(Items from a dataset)
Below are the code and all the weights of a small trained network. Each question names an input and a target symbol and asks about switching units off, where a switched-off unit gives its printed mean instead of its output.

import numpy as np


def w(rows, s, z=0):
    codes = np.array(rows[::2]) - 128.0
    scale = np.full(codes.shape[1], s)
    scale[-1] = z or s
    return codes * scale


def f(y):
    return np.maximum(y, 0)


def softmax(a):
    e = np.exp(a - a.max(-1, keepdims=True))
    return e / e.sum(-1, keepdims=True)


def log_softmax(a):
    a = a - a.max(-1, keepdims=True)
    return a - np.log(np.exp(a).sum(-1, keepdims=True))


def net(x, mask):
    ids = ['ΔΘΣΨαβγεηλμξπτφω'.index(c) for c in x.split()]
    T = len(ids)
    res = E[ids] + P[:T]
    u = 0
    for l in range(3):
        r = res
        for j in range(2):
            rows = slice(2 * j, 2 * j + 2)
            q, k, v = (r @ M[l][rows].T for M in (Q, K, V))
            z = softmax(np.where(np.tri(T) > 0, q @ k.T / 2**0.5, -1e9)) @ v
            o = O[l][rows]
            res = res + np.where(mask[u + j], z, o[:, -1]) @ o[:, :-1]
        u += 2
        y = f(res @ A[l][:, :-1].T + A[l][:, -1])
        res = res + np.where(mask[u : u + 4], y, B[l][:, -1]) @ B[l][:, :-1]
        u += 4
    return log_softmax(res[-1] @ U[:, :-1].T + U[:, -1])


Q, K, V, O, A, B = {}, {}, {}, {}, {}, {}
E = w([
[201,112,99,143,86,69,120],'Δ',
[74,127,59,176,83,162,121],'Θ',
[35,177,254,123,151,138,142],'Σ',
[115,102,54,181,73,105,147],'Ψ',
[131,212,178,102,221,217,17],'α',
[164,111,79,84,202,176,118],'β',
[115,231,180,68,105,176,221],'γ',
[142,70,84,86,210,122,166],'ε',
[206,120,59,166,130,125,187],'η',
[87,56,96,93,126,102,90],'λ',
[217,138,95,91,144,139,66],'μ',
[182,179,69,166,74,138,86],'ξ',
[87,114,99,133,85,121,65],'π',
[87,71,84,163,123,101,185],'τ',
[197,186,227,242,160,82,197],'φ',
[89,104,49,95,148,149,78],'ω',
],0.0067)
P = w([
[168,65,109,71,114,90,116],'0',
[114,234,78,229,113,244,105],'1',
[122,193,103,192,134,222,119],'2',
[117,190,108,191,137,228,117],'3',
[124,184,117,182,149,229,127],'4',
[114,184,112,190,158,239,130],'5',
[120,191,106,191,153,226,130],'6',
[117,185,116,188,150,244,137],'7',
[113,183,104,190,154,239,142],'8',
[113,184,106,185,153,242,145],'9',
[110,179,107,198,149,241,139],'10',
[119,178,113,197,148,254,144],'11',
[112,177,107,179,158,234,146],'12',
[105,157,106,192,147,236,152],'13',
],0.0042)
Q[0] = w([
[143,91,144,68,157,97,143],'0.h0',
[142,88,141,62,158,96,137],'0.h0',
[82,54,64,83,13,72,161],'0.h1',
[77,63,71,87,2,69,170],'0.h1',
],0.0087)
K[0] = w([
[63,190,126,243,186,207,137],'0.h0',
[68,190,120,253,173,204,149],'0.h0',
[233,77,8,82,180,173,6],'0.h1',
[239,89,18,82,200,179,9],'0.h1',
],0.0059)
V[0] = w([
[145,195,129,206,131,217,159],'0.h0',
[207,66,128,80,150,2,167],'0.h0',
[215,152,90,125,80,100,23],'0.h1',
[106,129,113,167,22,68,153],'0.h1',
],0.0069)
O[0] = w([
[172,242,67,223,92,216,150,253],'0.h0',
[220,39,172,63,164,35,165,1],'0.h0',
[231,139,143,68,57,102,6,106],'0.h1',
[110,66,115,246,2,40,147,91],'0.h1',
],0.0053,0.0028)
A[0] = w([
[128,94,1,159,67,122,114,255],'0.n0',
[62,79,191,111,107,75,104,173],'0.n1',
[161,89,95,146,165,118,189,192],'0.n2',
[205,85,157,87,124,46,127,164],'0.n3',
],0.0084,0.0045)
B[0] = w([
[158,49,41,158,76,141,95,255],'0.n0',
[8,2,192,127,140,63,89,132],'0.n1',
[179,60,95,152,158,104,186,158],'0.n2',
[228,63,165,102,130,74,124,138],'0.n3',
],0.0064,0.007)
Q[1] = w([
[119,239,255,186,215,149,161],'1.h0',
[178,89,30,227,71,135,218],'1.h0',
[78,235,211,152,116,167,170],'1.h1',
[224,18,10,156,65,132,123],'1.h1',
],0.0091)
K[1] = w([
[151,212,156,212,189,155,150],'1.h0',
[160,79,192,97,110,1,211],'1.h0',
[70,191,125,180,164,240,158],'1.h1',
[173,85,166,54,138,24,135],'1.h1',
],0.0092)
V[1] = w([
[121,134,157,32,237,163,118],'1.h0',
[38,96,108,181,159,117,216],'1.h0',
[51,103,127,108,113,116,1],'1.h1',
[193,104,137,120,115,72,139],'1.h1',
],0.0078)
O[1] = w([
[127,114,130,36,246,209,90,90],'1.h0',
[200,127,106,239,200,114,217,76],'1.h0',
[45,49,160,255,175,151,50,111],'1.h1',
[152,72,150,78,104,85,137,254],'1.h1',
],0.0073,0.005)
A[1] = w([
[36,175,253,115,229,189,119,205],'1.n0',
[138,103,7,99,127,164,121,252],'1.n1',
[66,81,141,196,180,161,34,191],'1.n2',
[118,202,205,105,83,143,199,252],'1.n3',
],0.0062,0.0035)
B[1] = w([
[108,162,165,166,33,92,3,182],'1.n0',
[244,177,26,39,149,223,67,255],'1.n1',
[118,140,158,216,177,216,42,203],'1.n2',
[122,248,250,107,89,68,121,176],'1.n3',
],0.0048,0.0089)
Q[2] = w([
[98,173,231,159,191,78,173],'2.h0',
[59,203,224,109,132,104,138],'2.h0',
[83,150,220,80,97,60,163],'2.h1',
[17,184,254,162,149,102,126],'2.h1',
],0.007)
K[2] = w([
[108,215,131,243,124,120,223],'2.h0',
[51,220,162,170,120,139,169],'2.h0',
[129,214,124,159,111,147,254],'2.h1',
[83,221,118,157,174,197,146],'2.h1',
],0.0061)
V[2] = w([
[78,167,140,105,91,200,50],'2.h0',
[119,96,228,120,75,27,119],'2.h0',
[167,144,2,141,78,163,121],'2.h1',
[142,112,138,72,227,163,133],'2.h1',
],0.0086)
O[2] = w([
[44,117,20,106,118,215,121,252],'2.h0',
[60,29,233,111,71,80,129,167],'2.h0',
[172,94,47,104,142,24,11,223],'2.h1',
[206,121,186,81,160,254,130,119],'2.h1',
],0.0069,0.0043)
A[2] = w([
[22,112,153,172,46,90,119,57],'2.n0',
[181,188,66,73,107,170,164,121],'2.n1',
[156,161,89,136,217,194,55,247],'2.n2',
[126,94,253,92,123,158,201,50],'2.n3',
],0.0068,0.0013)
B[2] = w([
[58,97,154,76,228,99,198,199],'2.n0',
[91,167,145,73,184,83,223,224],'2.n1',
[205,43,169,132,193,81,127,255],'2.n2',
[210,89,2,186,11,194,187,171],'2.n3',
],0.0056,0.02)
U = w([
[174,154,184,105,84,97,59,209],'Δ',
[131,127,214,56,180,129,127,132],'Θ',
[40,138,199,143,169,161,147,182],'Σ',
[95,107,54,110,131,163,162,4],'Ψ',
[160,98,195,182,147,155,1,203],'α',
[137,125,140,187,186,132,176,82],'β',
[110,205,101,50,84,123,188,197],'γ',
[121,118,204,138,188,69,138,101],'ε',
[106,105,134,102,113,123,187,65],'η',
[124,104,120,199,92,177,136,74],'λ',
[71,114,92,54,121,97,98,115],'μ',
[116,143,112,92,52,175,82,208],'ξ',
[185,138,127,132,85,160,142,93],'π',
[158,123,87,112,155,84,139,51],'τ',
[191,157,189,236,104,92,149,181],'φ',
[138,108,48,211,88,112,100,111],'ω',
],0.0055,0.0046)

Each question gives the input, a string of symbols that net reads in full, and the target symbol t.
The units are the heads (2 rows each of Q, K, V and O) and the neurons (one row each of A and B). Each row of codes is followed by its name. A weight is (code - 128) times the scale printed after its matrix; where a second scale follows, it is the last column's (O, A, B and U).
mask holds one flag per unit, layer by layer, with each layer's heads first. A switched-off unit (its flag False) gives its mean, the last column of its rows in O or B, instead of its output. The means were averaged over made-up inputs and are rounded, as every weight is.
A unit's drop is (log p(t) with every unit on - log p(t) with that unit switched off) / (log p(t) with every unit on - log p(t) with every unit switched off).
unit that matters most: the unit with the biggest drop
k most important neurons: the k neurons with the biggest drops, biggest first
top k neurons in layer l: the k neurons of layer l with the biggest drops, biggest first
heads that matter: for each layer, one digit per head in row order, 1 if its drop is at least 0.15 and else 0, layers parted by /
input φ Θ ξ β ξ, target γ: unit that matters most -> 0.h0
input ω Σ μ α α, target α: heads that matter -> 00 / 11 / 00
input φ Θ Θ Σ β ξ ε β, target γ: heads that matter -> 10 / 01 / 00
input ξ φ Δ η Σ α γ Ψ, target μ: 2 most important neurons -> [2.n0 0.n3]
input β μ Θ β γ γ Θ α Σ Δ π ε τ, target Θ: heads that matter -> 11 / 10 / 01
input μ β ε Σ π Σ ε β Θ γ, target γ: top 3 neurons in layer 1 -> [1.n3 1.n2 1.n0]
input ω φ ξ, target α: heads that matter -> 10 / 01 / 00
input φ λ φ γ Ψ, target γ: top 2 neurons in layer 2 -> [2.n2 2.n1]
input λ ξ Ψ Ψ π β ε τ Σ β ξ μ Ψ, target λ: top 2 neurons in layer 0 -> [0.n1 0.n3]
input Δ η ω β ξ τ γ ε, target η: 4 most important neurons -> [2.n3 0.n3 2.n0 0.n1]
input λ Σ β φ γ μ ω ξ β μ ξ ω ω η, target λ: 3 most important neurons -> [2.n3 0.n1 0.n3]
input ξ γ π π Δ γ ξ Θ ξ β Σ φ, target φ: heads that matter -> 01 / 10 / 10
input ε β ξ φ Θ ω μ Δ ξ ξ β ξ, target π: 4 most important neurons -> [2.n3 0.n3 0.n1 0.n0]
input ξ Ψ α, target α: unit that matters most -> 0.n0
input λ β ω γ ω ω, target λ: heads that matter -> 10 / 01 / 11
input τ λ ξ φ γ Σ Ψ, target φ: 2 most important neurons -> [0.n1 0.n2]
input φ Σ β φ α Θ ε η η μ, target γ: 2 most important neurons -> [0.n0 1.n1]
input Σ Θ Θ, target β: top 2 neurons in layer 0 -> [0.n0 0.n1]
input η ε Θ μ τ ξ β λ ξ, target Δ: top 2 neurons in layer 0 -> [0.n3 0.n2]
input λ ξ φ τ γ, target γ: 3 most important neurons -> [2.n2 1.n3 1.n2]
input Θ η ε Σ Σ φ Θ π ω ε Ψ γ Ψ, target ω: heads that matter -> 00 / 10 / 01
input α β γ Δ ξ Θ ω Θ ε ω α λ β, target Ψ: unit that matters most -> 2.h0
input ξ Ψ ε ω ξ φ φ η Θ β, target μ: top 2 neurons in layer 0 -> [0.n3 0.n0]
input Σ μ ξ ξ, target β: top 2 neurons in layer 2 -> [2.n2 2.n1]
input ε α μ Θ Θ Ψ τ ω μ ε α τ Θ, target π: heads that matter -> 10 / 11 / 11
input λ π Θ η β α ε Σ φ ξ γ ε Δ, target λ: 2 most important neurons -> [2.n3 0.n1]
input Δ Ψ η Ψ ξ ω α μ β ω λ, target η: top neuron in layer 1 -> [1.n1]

---

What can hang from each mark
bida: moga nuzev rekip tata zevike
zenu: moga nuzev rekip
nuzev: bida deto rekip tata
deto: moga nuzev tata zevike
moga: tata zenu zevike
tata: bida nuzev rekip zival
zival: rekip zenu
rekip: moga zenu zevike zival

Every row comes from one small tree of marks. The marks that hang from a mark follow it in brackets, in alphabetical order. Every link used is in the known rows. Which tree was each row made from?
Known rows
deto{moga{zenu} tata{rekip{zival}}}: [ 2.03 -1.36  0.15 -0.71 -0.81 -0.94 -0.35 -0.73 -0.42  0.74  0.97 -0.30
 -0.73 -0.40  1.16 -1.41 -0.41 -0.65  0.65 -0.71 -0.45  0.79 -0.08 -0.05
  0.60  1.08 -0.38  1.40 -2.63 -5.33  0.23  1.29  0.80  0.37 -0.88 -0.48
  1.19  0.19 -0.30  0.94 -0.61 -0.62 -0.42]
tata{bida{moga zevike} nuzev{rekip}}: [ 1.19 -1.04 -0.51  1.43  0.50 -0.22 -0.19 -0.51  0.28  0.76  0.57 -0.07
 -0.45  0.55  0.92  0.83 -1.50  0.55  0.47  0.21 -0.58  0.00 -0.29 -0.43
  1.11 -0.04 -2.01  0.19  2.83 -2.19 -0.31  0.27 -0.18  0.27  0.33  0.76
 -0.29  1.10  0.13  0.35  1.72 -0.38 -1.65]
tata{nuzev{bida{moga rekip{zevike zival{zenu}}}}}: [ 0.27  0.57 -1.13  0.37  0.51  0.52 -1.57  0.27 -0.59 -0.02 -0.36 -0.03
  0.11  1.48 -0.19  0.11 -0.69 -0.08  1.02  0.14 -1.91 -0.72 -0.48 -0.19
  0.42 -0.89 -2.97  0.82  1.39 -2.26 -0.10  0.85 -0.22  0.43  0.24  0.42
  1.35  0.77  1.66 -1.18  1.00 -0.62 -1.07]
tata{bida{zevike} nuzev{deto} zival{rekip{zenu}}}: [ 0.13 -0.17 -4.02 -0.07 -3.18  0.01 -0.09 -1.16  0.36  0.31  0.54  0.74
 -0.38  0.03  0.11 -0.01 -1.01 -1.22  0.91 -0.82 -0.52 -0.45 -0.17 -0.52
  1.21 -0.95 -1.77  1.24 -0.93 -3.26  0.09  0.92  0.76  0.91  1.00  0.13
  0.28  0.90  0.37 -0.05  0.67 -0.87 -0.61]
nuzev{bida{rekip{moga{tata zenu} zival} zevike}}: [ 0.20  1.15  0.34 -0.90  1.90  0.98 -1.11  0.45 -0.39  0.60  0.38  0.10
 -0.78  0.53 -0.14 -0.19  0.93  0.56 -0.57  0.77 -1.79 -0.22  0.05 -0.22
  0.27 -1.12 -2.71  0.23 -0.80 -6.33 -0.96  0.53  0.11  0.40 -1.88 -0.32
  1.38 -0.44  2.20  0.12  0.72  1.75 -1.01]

### Directions for this task
Among the records above, determine how many lines contain "layer", then report the number only.

### Your response
11